*Your goal:* Repeat the data exactly as it stands.

Stored items
^^^^^^^^^^^^^^^^

Each row of a before or after table is a point. The points were changed in one or more steps. Then noise was added and the rows were shuffled. The steps act on columns, c1 being the first. What was done? A step turns or swaps two columns, mirrors them in a line or flattens them onto one, adds a multiple of one to another, or multiplies or shifts one. Angles are multiples of 10 degrees, from the lower column toward the higher: turns from -170 to 170, lines from 10 to 170 but not 90. Use the fewest steps. Two steps may share a column if one is a turn and the other turns, adds or multiplies; they go together, in the order done. Otherwise the lowest column goes first.

Before (9 x 3):
| -0.050 |  0.027 |  0.007 |
| -0.028 |  0.036 | -0.007 |
|  0.050 |  0.039 |  0.016 |
| -0.080 |  0.000 | -0.008 |
| -0.046 |  0.038 |  0.015 |
| -0.028 | -0.057 | -0.012 |
|  0.009 |  0.032 | -0.039 |
|  0.102 | -0.015 |  0.045 |
|  0.022 |  0.075 |  0.042 |
After:
|  0.014 | -0.040 |  0.019 |
|  0.013 | -0.052 |  0.077 |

^^^^^^^^^^^^^^^^

*Answer section:*
Each row of a before or after table is a point. The points were changed in one or more steps. Then noise was added and the rows were shuffled. The steps act on columns, c1 being the first. What was done? A step turns or swaps two columns, mirrors them in a line or flattens them onto one, adds a multiple of one to another, or multiplies or shifts one. Angles are multiples of 10 degrees, from the lower column toward the higher: turns from -170 to 170, lines from 10 to 170 but not 90. Use the fewest steps. Two steps may share a column if one is a turn and the other turns, adds or multiplies; they go together, in the order done. Otherwise the lowest column goes first.

Before (9 x 3):
| -0.050 |  0.027 |  0.007 |
| -0.028 |  0.036 | -0.007 |
|  0.050 |  0.039 |  0.016 |
| -0.080 |  0.000 | -0.008 |
| -0.046 |  0.038 |  0.015 |
| -0.028 | -0.057 | -0.012 |
|  0.009 |  0.032 | -0.039 |
|  0.102 | -0.015 |  0.045 |
|  0.022 |  0.075 |  0.042 |
After:
|  0.014 | -0.040 |  0.019 |
|  0.013 | -0.052 |  0.077 |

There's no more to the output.